Each wall is flat, endless, passes through zero and stands at right angles to its row. A trip goes straight from one point to another. List the walls that it crosses, first one first.

Walls:
(1): [  1   6 -63]
(2): [-20  36  13]
(3): [-18 -36 -24]
(4): [ 58 -22 -20]
(5): [-89   2  23]
(6): [-32 -12 -36]
Trips:
[-41 -47 -14] to [-48   2  20] => 1, 2
[ 1 28 17] to [ 11 -18  12] => 5, 4, 2, 3
[ 18 -50  16] to [ 55  43 -22] => 3, 1, 2
[  7 -15 -10] to [-73  27  -7] => 5, 4, 2

Walls:
(1): [ 31  21 -17 -19 -25  20   1 -12  52 -19   4 -15  -9  23]
(2): [-24  -3 -14   8  44  13 -38 -11  37  -8 -24   3 -20 -17]
(3): [ 19   6 -16  23  24 -55  -2  -8 -57   0 -37 -13  32 -46]
(4): [ -4 -34  -2  27  15 -48  -7   1  15  12  25 -30 -48  -1]
(5): [ -7 -13  28 -13  -8   1  25  51  42  37 -38  24  18  16]
(6): [-19 -17 -21 -38  17 -34   5  25  19  12   6 -28  15 -37]
(7): [ 13 -22  28 -11  14  63 -20  -4  -6 -42 -61 -44 -22 -43]
(8): [  3 -13  15  31  12 -15 -23 -16  -8  15 -10   2   9 -39]
Trips:
[-49  13  21  66 -61 -13 -12 -13 -25  -9  33  -9   6 -10] to [ 44  18 -54 -32 -38 -36  23  47   0 -39   5 -19  -1   7] => 8, 1, 6, 4
[-88  28  27 -29  33 -39  19  21 -36 -36  42 -22 -16  31] to [-30  -6 -21  -6 -16  33  29 -40 -11  -6   0   7  48 -38] => 4, 3, 7, 8
[-38 -14  23  -5 -14   3 -40  15 -49 -62  14  16  23  33] to [ 34 -14   4 -21 -29  15 -38 -25  27  -3  48  28  25  36] => 7, 1
[-11  21 -37 -70  31  25   7 -48   3  34 -31   1  16   8] to [49 -3 51  8 -8 47 -4 35 43 22  7 -2 -5 16] => 6, 2
[-38  10  34  10 -20  15  49  12  -6   2 -19  24 -10  -3] to [ 48  -5  19 -33   6  34  -9  18  15  13  21  14 -26  23] => 1

Walls:
(1): [  1 -13 -11   8 -27 -25 -10  11  -2 -14 -32 -23 -66   2 -17 -28  15 -48
  33  -2 -17  60   3 -23  -6   8  19 -15 -13 -44  24  26  -8 -54 -18 -28
 -40 -20  19 -22  36  -7   6   7   1  22 -79  33]
(2): [-16  23   2 -12  36  -9  30  14  28   1  45  -9 -15  24  23   5  63 -26
  -7 -50  11   2  14 -45   6  22  26 -27 -34  84 -28 -31  15  36 -20   0
  37  23 -22  21 -20 -27  14  26 -22   0  20 -30]
(3): [ -1  18  23  33  24  -2  30 -12 -56 -47  35 -25  79   4  73 -19 -38  26
  34 -18 -15   8 -11  82  -6 -33  -5  22 -43  46   7  63  -3  21   6  24
 -13   5  46 -31  11 -36 -45  16   4   3  33 -23]
(4): [-18   2  32   6 -22  15   8 -12   0   8   5  21 -18  -1 -37 -15  60  20
 -31 -52 -18  38  14 -35   1   0  -6  43 -28 -39  48   7  14  12  -5  -9
 -22 -19   6  27  -8 -34 -27 -23 -29 -15  40 -14]
(5): [ 32   3  -7  22 -16   5 -20  -2  10  23 -23   2 -27  12  14  39 -27 -15
  13 -86  52 -16  51  -5  53  60  30  42  -8  -7  76  -2   6  29 -11 -21
  10   0 -29 -13  27  43  -9 -22 -55 -28  34   8]
(6): [-57   5 -43  21  -6  -4 -20 -16  -2  33  30   4 -72 -58  -1  11   3 -35
  16  62  34 -15  31 -11  39 -27 -16 -24 -23  29  10 -36 -14 -14   1  10
  -6  42 -30  47   3 -11  31  37 -26 -32 -10 -23]
Trips:
[-15 -13   0 -28 -13 -30  35 -22   4 -11   6  36  72 -40 -38 -48  10  19
  13  12  18   5  11  26  12   2  89 -33 -26 -45  31 -41  12   9   1  29
  -5 -32  19  91 -11 -22 -35  26  -2 -65   3   9] to [  7  15  82  19   7 -17 -39  23 -39  21  53   9 -20   6  51  23  42  39
   4  11 -22  -6  15  -7  25   9 -20   9  15 -15 -20  -4  12   4  20 -12
  56  -2 -61  -7  19 -39  42 -11  13 -52   6  18] => 2, 3, 5
[ 10  -4  -3  16  24 -10  56 -42   1 -16 -46  38  -1 -66 -56 -18 -58  -3
  -9  33 -10  42 -10 -12  -4 -36  76 -67 -14 -23   5   2   2  52  -6  19
  -9 -24  30 -23  27  63   4  -5  12 -18 -43  18] to [-33 -48  26 -70 -26  19  30  -3 -46   2  -5  45   3 -18  39 -21 -46  20
  19   1   6 -42 -11  31  17 -49  29  11 -26   3  19 -21 -19  -1  22 -73
 -27  46  -5 -14   8 -43  -6  -5   4 -36  17 -40] => 6, 3, 1, 4
[-15  35 -38  12 -38   0 -13  13 -27  -5 -43 -55 -25  14  -8   7 -38 -12
  14  -9  -4  -5 -53   0 -51  15 -11   5 -20  -8  10  37 -27 -22 -13  37
  10 -26   9 -10  -6 -30 -10  -4  12  37  39 -55] to [-10  56  -6  52 -38 -55  12  25  50 -12 -12 -21 -24 -14  11 -55   8 -47
 -29  42   1  29   5 -30 -43 -34 -30 -39 -26  20  48 -46  18   0  -2  -3
  17  34 -32  10 -38  23  35  13 -17  -1  28  -9] => 6, 2, 4, 3
[  3 -22  -9  66 -23 -14  -7  -9  29   4  -5  32 -17 -21 -46 -37 -36  57
 -18  11 -22  64   1  -3   1 -10   2  39  17 -20  30   7  45 -20 -24 -34
  -4  25   4 -15  32 -22 -25   4 -49 -85 -40  17] to [ -5  23  25  12  -6  38 -24   2  32  47 -48 -28  38 -21   4  38 -13  37
  12 -42 -42   8 -32  39  18  30  -8  25   4  52  -2 -18  17   6  22 -30
 -36 -26  39 -21   5 -24 -22  40 -60 -26  15  23] => 6, 3, 1
[-21 -17  -9  -4  -2 -24   9  12 -48  31  10 -61  35  49  91   1   2 -12
  -3  -5  26 -39   8  22  33 -23  38 -12  22  35  -1   9  10   2  43  47
   8  13 -12  21  57  32 -24  24   7 -21 -31  22] to [ 15  21   4   3   6 -18  91  54 -34   8   8   0 -48 -29  33  63  -1  -7
  25  15   1  21   3  24  48  47 -38 -13 -32  23 -14  11 -29  -5 -47 -36
  16 -31  18  14  10 -32  22  22 -56 -55 -15  31] => 1
[-27  11  19 -15 -35 -10  11  -3  -1 -11 -57 -46  -3  44  12 -34  16  17
 -48 -44  21  11 -18  66 -10  11 -20  12  13  42 -54 -65 -15 -28  -4  23
  -6  58   1  17 -24   6  21  57 -21  53 -46 -39] to [-25  14  26   4 -16  -7  13 -39   5  -8   7  21  18   6  -9  -9   4 -44
 -45   0 -82 -38 -21  34   9 -40  36  -3  14 -15  28   1  13  21  23  47
  45  29   3  46  -2 -39  17  17 -22  37 -29  14] => 6, 4
[-14 -40  -7  45 -27  30 -16  30 -22   1 -42  33 -38  22   4  48  18 -24
  14 -15  39 -15  -1   0  -7 -33  -5  -6   7 -12 -41 -24 -49   3 -25  22
  29  12 -53  15  60 -38  19 -10  39 -67 -34  10] to [-52   5 -12  -3 -14   7 -16  13 -37  -8  57  15  18 -44  -6 -18  34 -13
 -21  64 -13  28 -19 -39   5 -39  27  44  46   3  28  38 -19  50 -44 -10
   1   5 -47 -10  -7  -1  -8  62 -19  39 -33  20] => 5, 2, 4
[ 15   0   9 -16 -25 -30  23  41 -11 -21  12  32  69  56  -3 -12  25 -36
 -57  -4 -40 -45   5 -50 -24  -9 -20 -25  -8  -2 -49 -71  51 -12 -45  30
  16  24 -46  -6  22 -47  43  35   9  40  37 -19] to [ 31  64 -51 -15  43  39 -30  40  51  -6  36 -13 -41   7 -10 -28 -36  -9
  17 -15  -3  -1  -4  28   0  -2   7 -12  30 -11 -34   9   7 -38  32  28
  30   6  27 -28 -24  -6  -9   8  11  21 -39  14] => 1, 2
[ -9  15  72  25  10  21 -27 -11   2 -21  -1   0  31 -48  24 -35 -16  15
  -8  41 -25 -26  29  21 -68 -11   8  13   0  18  -5  14  -9  -1 -21 -20
 -42  -4  -5   8  63 -42  -3  12  48   8 -27 -39] to [ 47  -4 -26  22  50  28   8  -4 -52  20  65  17  13 -32  40   9  28  18
  34  14   4  -2  17 -88  32 -10  12 -30 -26  28 -45 -22  14 -12 -40 -11
  34 -34 -18   1  29  13  -1 -10  36  27 -11 -54] => 1, 6, 2
[ 50  41 -21 -13   5 -12 -10 -38 -54 -12  -3  18  48  21  52  27 -23  19
  16 -19 -20   0   8  -7 -19  29  -8 -13  11 -10  -8  20  31  52   0  18
  11  69  15  11 -49 -35  72 -31  16 -27  14  15] to [ 27 -27 -38 -28 -19 -14  -7   5 -12 -13  12  -7  24   1  11  31   4 -11
 -22   1  16  16 -11 -48  24 -49 -16  47 -12  -6 -38 -20 -30  15  21   5
  16   0  10 -20 -27  45 -18  39  75   4 -34 -57] => 5, 3, 2

Walls:
(1): [-16  20   6  -1  29 -33  37 -20  19   6  17  25  27 -21   6  -4 -21 -17
 -46   8  -8 -10 -12  -8 -25  -6   5 -16  -6  26  18 -10 -17  -8 -44  23
 -12  20  11 -65  28   3  31  10   9  -2  -4 -52]
(2): [-65   0   1  30 -11 -12  18  28 -20  18  -4   8  -3 -27  16  31  33  32
  20   3  10  -6  -8 -17  23   2  35  21   3  12 -19  75 -67  14 -25  35
  37   9  21  22  -7  34   2  26 -17  26  12  23]
(3): [-14  18  20  25   0  15 -54  -6  29  -6  22 -19  22  10  37 -36  32  27
  29  -7  12 -25 -16 -55   8  -8  25  17   1 -27 -13   6 -15  33  28 -40
  19 -20 -63  -9 -27   6  13 -35 -26 -21  32 -20]
(4): [ 41 -26  -5  -5 -19  33   1  35  22  -7   0 -20  14 -18  22  -8 -25   4
 -12  -8 -15 -26 -13 -41  -3 -19  16  -4 -22  32   4  38  24   3  28  51
 -11 -17 -14  -3   2 -22  -8 -21  10  17  33  26]
(5): [ 39  19 -41  27 -26  15  -4 -14 -53  28  28  31  -7 -19  18   2  16 -17
  41 -19  42  60  -9 -39  18  12 -17 -10   6  -4 -21  -7  34   0 -22  26
 -17 -24  -5   7  20  24  22  -8  27 -49 -45   5]
(6): [-20  13  45 -25 -34  -8 -14  34 -47  38  -9   7 -16 -53  -4  15   9  23
  15 -10  22  33 -25 -49 -31 -26   3  67   3  31  17  16  25 -12 -65 -31
 -16 -10 -32  40 -28  12 -38 -21 -16   1 -11  -1]
(7): [  0  54 -57 -21 -26  -2 -13  11  -3  13 -19  19 -24   0 -23   3   8 -41
  20 -32 -23   5 -20 -10 -12 -36  41  42  -5  11  -4  -2  15 -21  10 -22
  29   4  27 -11  -6 -11 -35 -62 -24 -10   4   0]
(8): [ 43  -8 -30 -23 -12 -52  -8  10  22   0   8  18   9 -11   8 -41 -12  10
   5  13   1  28  48  48 -15 -48  13 -10   8 -13 -24  13 -20  43 -31  53
  43  16  -2   2 -14  34 -23 -37 -19   3  19 -30]
(9): [ 25 -46  20  -6  14 -21  -7 -29  -9  -2  66   7   6   2  24  -1  31 -14
 -24 -49   8  16  42  37  -8  11  -8 -37  -6  22  10  27  -4 -22  42   8
  -4 -11 -61  15   7  24 -14  11  -6 -28  -1  19]
(10): [  2  -8   5  33  32 -28   5  34  47  45  24 -40  19  11 -27  18  -9   2
 -35 -29  45   6   3 -25  31  19 -27  13  -2 -36  15  -6  24  22 -13  38
   7   1  27 -35 -42   2 -44 -34  33  10  34   9]
(11): [ 48  20   8 -30 -19 -41  18  35 -40 -15  13  12 -14 -68   0 -30  27   9
  60 -37  21 -34 -74 -22   9  -8   5 -30  12   6 -12 -27 -30  24  55  24
  -9   7  -8  35  -9  25  14   0  -1 -33 -11  30]
(12): [  9 -33 -12   2 -11  71  13 -41  -8  38 -15 -53 -46  31  16  31 -25  -3
 -45  18   5  -9  24 -47  15   3  -2  20   2 -14 -16  87  -1  23 -29  -3
 -42  42  11  27  33   8  12 -34  15 -17  -2   2]
Trips:
[-41 -18  -8  16 -26  23  18  12 -18 -25  33  -1  19  -7   8  43 -49  -5
  -5 -19  -5 -12  55 -71  31 -19   8  33 -44  -4 -19  37  21   8 -15   6
 -35  15   9  -4 -27  24  -8 -32  20  -2  13  11] to [  0   8  56   8  -6 -33  12 -30  -5   0 -42 -62 -29  17  11  10  -2  -6
   6 -18  69   9 -20  -6   2 -44  -3 -18 -13 -38  -5  -3  46  41   0  24
  -2  -3  36  45  -6  27  59 -18 -13  45  24  34] => 7, 11, 8
[ -1 -21 -55  20  -5  26  31   2  14  32  43   8 -13  32  28  10  44  45
  55  -6   7 -21   9  -2  12  -2  13 -45  25 -32  22 -14   9 -20  29 -27
   0  15  -2  34   0  20  -2  -5   1 -16  14   5] to [ -4 -19  51 -21  -9  -2  44   1 -17  12  17   8  39   1 -12  69  70 -25
 -24  10   2 -27  24 -34   3 -36  -2  16  38  13 -15  -8  26 -42  -3   4
  25   6  28   6 -32   8  11   5 -36 -57 -31 -59] => 7, 6, 1, 3, 11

----

[Exercise requirements] Return the span of lines in the data above that opens at the line with "-67 -14 -23" and closes at the line with "20] => 5, 2, 4", exactly, ends included, nothing else.

[Completed task]
  -9  33 -10  42 -10 -12  -4 -36  76 -67 -14 -23   5   2   2  52  -6  19
  -9 -24  30 -23  27  63   4  -5  12 -18 -43  18] to [-33 -48  26 -70 -26  19  30  -3 -46   2  -5  45   3 -18  39 -21 -46  20
  19   1   6 -42 -11  31  17 -49  29  11 -26   3  19 -21 -19  -1  22 -73
 -27  46  -5 -14   8 -43  -6  -5   4 -36  17 -40] => 6, 3, 1, 4
[-15  35 -38  12 -38   0 -13  13 -27  -5 -43 -55 -25  14  -8   7 -38 -12
  14  -9  -4  -5 -53   0 -51  15 -11   5 -20  -8  10  37 -27 -22 -13  37
  10 -26   9 -10  -6 -30 -10  -4  12  37  39 -55] to [-10  56  -6  52 -38 -55  12  25  50 -12 -12 -21 -24 -14  11 -55   8 -47
 -29  42   1  29   5 -30 -43 -34 -30 -39 -26  20  48 -46  18   0  -2  -3
  17  34 -32  10 -38  23  35  13 -17  -1  28  -9] => 6, 2, 4, 3
[  3 -22  -9  66 -23 -14  -7  -9  29   4  -5  32 -17 -21 -46 -37 -36  57
 -18  11 -22  64   1  -3   1 -10   2  39  17 -20  30   7  45 -20 -24 -34
  -4  25   4 -15  32 -22 -25   4 -49 -85 -40  17] to [ -5  23  25  12  -6  38 -24   2  32  47 -48 -28  38 -21   4  38 -13  37
  12 -42 -42   8 -32  39  18  30  -8  25   4  52  -2 -18  17   6  22 -30
 -36 -26  39 -21   5 -24 -22  40 -60 -26  15  23] => 6, 3, 1
[-21 -17  -9  -4  -2 -24   9  12 -48  31  10 -61  35  49  91   1   2 -12
  -3  -5  26 -39   8  22  33 -23  38 -12  22  35  -1   9  10   2  43  47
   8  13 -12  21  57  32 -24  24   7 -21 -31  22] to [ 15  21   4   3   6 -18  91  54 -34   8   8   0 -48 -29  33  63  -1  -7
  25  15   1  21   3  24  48  47 -38 -13 -32  23 -14  11 -29  -5 -47 -36
  16 -31  18  14  10 -32  22  22 -56 -55 -15  31] => 1
[-27  11  19 -15 -35 -10  11  -3  -1 -11 -57 -46  -3  44  12 -34  16  17
 -48 -44  21  11 -18  66 -10  11 -20  12  13  42 -54 -65 -15 -28  -4  23
  -6  58   1  17 -24   6  21  57 -21  53 -46 -39] to [-25  14  26   4 -16  -7  13 -39   5  -8   7  21  18   6  -9  -9   4 -44
 -45   0 -82 -38 -21  34   9 -40  36  -3  14 -15  28   1  13  21  23  47
  45  29   3  46  -2 -39  17  17 -22  37 -29  14] => 6, 4
[-14 -40  -7  45 -27  30 -16  30 -22   1 -42  33 -38  22   4  48  18 -24
  14 -15  39 -15  -1   0  -7 -33  -5  -6   7 -12 -41 -24 -49   3 -25  22
  29  12 -53  15  60 -38  19 -10  39 -67 -34  10] to [-52   5 -12  -3 -14   7 -16  13 -37  -8  57  15  18 -44  -6 -18  34 -13
 -21  64 -13  28 -19 -39   5 -39  27  44  46   3  28  38 -19  50 -44 -10
   1   5 -47 -10  -7  -1  -8  62 -19  39 -33  20] => 5, 2, 4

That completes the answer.